Excerpts from a dataset:
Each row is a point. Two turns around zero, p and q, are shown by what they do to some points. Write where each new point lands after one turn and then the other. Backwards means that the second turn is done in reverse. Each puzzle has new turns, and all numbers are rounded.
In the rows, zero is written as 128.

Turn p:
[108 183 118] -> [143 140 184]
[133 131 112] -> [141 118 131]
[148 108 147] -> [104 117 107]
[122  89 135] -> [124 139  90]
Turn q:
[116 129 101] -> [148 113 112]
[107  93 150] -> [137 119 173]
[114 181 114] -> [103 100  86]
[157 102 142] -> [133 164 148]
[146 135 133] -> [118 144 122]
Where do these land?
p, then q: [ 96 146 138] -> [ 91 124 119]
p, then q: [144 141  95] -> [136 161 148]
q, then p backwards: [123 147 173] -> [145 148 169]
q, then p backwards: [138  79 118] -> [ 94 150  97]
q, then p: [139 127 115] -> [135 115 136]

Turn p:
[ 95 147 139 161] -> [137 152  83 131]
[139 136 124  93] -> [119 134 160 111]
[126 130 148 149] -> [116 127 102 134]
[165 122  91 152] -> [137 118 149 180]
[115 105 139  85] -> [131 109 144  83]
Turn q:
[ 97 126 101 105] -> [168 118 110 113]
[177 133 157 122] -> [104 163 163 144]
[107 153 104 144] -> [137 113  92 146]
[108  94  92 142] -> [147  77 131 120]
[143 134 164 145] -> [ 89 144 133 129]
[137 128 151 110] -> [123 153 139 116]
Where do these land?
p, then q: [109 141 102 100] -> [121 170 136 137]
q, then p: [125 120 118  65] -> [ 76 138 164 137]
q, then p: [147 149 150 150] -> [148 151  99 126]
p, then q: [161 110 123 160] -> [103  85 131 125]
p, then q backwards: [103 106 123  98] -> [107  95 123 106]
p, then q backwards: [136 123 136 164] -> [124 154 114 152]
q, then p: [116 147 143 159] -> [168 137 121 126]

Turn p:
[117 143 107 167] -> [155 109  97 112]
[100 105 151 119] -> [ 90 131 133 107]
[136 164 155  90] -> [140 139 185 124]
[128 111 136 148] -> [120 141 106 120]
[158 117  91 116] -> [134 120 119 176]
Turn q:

* * *

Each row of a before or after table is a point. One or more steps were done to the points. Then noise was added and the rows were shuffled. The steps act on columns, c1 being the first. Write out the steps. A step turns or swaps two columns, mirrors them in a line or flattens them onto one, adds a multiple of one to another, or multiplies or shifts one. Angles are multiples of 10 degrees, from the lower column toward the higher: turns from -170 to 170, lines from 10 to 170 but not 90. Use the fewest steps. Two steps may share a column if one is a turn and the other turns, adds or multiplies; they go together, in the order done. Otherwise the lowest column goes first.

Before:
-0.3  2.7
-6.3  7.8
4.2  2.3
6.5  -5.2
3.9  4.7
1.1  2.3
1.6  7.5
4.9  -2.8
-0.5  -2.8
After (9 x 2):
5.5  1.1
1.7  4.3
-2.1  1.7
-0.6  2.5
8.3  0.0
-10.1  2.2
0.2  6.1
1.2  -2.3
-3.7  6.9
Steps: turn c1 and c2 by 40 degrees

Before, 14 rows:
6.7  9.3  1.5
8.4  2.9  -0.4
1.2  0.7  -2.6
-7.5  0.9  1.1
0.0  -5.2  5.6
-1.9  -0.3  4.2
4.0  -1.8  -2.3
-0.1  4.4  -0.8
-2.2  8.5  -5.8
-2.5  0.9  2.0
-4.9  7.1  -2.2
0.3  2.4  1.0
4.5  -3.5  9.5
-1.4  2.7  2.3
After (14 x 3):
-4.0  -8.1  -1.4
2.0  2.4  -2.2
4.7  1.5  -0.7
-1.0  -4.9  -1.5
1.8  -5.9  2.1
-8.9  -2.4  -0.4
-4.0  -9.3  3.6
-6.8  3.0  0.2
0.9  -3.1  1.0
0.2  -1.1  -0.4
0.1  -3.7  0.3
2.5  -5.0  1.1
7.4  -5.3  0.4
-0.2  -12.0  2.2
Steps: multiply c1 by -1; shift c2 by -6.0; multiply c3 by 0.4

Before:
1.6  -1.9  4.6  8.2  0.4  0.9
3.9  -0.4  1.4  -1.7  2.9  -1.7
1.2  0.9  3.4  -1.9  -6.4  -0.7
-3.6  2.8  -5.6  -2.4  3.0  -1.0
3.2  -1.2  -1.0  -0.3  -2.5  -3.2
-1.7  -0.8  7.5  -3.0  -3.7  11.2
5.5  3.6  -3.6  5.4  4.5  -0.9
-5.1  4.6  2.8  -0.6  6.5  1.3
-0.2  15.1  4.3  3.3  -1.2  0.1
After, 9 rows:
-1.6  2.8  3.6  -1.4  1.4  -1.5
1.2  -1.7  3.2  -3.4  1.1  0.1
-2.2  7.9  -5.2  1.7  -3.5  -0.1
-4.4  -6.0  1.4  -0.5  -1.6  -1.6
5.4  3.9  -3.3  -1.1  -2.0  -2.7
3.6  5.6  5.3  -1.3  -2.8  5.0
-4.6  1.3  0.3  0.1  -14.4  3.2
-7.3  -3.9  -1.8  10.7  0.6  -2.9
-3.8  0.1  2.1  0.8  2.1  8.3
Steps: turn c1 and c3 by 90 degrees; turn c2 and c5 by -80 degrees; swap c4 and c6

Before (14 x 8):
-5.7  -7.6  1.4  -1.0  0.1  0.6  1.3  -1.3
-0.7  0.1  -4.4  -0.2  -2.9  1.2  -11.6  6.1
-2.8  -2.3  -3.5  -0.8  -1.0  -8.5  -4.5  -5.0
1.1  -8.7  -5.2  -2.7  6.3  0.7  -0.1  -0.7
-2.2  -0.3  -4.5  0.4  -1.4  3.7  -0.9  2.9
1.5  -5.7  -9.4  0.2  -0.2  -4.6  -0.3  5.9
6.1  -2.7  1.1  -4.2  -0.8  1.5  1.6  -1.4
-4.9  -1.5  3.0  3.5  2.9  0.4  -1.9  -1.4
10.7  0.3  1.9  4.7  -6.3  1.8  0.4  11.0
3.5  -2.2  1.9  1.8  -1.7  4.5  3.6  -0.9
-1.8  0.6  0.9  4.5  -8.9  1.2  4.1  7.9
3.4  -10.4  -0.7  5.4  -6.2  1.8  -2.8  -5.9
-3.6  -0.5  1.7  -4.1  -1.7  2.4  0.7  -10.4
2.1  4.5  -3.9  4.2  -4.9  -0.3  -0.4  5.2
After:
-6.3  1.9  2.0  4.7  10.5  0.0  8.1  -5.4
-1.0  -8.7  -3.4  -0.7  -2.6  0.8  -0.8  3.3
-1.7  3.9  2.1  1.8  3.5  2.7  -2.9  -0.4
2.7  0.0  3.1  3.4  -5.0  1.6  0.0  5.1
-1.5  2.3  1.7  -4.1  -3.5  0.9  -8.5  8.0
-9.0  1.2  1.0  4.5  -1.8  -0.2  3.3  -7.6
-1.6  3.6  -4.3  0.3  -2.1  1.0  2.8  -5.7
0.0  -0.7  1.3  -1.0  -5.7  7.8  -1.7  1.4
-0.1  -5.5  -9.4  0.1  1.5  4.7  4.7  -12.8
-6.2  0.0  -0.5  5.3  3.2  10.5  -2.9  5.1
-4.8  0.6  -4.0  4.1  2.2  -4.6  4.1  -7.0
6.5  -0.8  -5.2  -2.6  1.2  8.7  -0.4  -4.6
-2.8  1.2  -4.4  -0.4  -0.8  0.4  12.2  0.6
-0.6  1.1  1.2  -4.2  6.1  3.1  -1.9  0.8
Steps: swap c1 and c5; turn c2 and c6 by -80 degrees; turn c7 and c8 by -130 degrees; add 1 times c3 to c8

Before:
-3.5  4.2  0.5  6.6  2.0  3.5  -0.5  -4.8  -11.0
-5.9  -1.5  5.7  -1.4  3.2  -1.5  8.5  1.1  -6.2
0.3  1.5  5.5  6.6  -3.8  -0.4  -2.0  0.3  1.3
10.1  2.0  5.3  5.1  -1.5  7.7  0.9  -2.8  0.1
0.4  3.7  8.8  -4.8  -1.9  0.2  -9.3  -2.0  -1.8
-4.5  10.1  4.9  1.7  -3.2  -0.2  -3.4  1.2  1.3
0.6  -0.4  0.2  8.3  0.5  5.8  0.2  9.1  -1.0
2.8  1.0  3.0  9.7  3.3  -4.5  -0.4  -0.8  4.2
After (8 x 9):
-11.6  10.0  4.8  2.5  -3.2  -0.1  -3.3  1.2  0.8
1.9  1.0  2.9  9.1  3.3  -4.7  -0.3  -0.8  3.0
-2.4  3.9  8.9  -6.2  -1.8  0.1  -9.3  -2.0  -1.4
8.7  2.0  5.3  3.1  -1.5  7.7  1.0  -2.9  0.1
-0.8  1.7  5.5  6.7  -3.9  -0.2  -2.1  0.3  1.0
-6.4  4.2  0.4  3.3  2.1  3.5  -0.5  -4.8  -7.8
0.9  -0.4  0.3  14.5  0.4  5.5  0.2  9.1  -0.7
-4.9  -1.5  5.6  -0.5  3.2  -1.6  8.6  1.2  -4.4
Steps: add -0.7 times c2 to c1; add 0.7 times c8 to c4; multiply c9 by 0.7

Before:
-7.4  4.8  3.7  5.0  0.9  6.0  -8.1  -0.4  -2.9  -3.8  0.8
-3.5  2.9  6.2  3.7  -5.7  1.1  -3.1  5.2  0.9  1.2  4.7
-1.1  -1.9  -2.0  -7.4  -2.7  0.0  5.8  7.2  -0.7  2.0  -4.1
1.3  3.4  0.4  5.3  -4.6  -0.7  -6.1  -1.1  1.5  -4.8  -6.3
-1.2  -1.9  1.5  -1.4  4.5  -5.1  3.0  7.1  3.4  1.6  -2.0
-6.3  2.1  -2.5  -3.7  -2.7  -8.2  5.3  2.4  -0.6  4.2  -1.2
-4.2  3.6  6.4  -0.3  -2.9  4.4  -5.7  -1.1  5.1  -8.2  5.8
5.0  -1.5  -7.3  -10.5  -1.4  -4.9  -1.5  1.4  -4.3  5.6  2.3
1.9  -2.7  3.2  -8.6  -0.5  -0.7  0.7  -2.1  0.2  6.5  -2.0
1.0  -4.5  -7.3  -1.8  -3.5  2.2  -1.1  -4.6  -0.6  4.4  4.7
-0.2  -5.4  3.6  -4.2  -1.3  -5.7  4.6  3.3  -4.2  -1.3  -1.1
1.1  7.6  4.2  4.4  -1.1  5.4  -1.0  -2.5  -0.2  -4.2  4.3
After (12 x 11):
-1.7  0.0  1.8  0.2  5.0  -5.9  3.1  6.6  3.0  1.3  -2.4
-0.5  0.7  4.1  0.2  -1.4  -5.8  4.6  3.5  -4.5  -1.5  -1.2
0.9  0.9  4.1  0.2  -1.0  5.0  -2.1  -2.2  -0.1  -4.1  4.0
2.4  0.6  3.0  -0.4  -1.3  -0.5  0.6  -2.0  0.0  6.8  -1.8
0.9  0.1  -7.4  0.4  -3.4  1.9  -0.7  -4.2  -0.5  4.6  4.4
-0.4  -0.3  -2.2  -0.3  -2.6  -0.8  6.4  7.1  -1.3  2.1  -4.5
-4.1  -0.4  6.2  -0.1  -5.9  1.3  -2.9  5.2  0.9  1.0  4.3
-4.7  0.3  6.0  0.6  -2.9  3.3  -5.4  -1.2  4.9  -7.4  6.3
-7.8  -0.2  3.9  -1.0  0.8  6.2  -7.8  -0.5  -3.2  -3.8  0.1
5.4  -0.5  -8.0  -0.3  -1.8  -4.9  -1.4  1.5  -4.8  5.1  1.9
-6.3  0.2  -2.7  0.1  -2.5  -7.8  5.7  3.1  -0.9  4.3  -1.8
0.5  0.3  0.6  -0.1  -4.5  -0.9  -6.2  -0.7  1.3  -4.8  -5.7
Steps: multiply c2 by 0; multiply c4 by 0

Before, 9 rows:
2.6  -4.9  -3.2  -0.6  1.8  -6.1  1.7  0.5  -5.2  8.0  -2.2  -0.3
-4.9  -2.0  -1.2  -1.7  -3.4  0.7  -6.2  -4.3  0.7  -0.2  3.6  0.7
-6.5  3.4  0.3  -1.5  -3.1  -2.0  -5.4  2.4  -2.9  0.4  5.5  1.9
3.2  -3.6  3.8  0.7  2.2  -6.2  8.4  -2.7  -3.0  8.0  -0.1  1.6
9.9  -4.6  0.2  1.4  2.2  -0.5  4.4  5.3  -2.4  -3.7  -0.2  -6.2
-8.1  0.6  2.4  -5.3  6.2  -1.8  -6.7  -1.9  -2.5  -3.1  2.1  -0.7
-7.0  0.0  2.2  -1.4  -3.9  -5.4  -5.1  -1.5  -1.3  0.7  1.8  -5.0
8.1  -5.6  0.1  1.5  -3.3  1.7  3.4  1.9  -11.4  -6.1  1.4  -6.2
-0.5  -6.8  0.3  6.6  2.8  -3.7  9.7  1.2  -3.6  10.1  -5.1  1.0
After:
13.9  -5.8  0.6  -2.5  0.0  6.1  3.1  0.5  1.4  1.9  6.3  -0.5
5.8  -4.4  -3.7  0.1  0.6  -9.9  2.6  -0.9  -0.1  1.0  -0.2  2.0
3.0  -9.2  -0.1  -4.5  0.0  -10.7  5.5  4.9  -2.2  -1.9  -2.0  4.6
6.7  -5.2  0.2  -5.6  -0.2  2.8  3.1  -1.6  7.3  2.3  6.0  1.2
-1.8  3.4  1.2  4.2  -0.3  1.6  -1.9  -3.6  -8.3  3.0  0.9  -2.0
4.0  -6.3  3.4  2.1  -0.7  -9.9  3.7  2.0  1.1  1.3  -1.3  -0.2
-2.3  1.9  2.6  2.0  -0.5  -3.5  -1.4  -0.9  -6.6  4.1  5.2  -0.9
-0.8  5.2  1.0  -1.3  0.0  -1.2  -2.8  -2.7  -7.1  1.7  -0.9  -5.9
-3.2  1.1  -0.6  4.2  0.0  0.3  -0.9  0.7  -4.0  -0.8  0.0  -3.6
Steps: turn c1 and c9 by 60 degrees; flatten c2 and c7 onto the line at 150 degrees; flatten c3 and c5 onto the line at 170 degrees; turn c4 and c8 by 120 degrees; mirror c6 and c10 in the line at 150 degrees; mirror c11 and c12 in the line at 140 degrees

* * *

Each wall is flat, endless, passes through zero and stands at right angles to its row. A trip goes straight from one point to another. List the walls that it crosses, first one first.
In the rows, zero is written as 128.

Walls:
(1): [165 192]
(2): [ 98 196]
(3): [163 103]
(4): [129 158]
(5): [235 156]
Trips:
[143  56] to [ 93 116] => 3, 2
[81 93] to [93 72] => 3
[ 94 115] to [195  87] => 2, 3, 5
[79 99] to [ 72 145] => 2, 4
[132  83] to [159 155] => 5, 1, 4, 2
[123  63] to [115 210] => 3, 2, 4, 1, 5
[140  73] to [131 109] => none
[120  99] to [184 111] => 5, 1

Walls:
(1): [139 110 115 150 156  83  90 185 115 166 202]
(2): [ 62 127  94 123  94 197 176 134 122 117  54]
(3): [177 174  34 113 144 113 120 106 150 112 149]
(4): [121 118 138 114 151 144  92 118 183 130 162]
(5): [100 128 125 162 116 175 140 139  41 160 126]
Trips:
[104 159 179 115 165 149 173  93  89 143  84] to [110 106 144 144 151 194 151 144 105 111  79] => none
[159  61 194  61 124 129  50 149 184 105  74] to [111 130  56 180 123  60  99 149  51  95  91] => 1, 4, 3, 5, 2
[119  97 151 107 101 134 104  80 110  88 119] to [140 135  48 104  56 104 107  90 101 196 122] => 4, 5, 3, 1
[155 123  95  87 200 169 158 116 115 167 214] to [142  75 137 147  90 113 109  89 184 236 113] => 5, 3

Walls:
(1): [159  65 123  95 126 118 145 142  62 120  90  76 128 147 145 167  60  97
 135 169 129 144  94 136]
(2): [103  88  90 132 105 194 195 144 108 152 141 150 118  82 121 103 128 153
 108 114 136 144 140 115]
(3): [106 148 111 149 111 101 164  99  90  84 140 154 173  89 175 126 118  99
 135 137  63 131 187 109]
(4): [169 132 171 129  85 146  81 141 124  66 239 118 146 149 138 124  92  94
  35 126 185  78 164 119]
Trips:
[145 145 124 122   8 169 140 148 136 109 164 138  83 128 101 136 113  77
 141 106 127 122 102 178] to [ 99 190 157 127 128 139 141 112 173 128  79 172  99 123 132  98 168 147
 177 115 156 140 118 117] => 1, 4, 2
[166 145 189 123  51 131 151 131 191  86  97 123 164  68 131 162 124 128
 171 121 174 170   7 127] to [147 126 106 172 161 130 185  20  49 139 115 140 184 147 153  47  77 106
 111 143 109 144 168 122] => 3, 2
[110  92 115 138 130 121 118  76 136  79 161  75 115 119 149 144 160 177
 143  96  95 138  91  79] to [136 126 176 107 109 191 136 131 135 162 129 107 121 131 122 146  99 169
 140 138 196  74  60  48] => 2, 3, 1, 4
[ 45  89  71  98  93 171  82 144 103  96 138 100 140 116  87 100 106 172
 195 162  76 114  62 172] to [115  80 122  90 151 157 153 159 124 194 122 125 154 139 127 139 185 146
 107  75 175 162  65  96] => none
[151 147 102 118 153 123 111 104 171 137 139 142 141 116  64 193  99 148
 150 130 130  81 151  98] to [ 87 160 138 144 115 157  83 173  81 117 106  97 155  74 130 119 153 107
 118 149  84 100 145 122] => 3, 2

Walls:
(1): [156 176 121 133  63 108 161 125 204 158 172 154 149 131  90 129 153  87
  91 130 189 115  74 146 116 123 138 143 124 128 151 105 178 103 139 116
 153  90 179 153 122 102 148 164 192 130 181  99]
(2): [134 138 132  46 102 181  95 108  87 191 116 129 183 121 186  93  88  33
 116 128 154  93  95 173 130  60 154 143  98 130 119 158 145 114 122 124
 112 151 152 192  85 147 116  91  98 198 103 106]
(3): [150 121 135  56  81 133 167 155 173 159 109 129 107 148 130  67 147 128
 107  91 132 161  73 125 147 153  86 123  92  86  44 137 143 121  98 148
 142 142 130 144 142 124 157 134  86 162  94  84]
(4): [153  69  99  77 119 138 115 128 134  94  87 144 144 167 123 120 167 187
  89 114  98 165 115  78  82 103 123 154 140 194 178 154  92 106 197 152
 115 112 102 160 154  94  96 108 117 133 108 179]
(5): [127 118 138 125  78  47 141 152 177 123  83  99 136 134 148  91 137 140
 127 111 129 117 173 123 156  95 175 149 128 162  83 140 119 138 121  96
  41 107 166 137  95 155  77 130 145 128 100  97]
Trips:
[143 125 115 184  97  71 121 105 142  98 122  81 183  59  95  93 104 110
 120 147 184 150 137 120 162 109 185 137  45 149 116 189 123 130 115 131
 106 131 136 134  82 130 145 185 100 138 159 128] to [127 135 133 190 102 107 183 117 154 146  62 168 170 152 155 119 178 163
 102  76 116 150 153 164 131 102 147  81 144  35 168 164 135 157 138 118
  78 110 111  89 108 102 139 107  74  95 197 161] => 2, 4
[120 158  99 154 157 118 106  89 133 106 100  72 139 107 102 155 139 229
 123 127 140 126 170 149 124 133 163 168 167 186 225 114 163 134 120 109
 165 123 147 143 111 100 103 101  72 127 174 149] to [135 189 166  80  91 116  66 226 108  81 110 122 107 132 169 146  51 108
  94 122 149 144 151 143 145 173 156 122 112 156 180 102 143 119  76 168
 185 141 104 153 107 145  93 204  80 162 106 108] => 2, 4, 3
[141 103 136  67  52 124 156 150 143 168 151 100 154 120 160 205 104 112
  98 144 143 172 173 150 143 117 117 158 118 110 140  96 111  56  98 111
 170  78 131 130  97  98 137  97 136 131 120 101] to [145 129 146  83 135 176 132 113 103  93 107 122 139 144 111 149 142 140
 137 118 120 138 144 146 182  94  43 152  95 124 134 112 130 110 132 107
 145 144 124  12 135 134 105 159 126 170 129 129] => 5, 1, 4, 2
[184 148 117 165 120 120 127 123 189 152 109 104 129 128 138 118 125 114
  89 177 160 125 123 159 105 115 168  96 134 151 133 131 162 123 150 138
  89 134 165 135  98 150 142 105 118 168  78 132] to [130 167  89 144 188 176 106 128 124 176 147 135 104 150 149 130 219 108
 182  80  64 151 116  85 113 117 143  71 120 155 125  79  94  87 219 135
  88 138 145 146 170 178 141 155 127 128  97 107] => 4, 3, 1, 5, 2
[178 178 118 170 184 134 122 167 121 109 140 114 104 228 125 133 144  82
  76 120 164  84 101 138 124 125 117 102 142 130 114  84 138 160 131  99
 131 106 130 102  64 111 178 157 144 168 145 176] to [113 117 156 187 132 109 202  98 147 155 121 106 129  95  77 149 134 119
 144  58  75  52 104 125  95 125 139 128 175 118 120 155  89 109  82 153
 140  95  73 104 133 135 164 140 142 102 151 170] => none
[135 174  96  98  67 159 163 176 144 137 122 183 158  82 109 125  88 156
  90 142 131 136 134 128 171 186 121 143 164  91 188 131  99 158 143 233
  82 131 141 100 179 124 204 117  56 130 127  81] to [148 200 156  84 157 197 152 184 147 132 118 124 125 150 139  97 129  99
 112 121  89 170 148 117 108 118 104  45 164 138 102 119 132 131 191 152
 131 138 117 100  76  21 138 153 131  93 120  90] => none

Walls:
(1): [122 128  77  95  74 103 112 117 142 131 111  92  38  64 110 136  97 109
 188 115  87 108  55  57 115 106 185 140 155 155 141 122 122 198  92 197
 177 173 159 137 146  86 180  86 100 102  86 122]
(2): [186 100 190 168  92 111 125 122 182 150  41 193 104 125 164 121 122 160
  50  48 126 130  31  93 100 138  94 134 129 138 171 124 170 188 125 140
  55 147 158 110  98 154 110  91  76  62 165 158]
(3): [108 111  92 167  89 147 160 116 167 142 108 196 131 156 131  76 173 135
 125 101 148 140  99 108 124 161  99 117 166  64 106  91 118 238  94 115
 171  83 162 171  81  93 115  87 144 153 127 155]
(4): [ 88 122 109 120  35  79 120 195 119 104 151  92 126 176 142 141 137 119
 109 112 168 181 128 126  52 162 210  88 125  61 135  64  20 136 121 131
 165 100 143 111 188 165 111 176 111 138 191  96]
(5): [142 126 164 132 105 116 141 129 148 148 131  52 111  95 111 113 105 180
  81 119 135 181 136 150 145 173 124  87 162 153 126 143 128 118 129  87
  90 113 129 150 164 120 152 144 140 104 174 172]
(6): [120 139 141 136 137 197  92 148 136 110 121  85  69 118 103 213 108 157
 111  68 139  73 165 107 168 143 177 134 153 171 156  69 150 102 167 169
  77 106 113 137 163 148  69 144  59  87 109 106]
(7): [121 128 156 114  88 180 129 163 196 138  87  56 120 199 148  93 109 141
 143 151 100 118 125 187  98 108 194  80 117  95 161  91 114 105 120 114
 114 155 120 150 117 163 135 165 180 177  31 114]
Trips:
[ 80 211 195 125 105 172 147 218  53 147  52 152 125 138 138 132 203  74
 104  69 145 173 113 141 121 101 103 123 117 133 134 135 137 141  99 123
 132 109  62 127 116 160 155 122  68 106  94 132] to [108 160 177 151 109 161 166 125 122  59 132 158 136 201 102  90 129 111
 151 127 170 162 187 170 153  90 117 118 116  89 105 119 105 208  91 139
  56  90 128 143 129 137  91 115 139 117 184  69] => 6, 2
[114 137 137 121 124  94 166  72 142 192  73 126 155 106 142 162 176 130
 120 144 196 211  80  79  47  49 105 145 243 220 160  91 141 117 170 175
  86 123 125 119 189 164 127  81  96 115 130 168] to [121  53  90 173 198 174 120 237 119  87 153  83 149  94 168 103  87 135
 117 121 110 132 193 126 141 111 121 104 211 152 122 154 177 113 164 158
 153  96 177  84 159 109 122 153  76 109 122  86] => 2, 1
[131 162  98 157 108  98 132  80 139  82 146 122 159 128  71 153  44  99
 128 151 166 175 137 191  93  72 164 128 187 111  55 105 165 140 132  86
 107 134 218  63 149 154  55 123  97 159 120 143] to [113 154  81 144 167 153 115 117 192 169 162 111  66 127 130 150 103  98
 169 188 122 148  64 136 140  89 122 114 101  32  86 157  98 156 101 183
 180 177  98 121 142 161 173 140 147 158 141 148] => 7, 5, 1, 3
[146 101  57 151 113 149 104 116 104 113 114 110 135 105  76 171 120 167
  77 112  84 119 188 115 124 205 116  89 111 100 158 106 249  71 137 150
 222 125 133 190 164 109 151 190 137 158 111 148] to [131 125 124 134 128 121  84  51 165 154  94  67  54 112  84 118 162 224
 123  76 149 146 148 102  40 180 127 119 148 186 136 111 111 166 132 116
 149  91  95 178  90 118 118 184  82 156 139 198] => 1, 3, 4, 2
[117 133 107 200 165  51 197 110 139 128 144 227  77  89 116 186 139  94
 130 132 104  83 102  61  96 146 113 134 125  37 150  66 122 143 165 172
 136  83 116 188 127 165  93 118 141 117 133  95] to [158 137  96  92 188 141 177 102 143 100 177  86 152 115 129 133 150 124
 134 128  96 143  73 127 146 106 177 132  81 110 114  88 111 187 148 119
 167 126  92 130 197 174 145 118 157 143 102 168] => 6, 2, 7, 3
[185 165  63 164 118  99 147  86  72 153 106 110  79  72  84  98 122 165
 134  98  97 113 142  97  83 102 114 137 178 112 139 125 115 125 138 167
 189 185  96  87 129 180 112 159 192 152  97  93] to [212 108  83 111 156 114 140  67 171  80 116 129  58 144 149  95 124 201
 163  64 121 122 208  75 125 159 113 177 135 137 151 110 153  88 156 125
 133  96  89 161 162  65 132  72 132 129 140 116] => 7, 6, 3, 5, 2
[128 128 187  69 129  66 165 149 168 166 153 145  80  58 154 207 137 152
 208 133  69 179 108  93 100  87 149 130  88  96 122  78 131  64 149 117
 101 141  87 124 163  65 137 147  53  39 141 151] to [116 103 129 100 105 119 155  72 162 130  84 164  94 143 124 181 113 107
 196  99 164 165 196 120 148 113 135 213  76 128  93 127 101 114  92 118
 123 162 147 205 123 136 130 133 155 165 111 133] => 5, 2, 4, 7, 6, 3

» **Problem**
Filter the entries above down to the lines that contain the word "turns".

» **Completed exercise**
Each row is a point. Two turns around zero, p and q, are shown by what they do to some points. Write where each new point lands after one turn and then the other. Backwards means that the second turn is done in reverse. Each puzzle has new turns, and all numbers are rounded.
Each row of a before or after table is a point. One or more steps were done to the points. Then noise was added and the rows were shuffled. The steps act on columns, c1 being the first. Write out the steps. A step turns or swaps two columns, mirrors them in a line or flattens them onto one, adds a multiple of one to another, or multiplies or shifts one. Angles are multiples of 10 degrees, from the lower column toward the higher: turns from -170 to 170, lines from 10 to 170 but not 90. Use the fewest steps. Two steps may share a column if one is a turn and the other turns, adds or multiplies; they go together, in the order done. Otherwise the lowest column goes first.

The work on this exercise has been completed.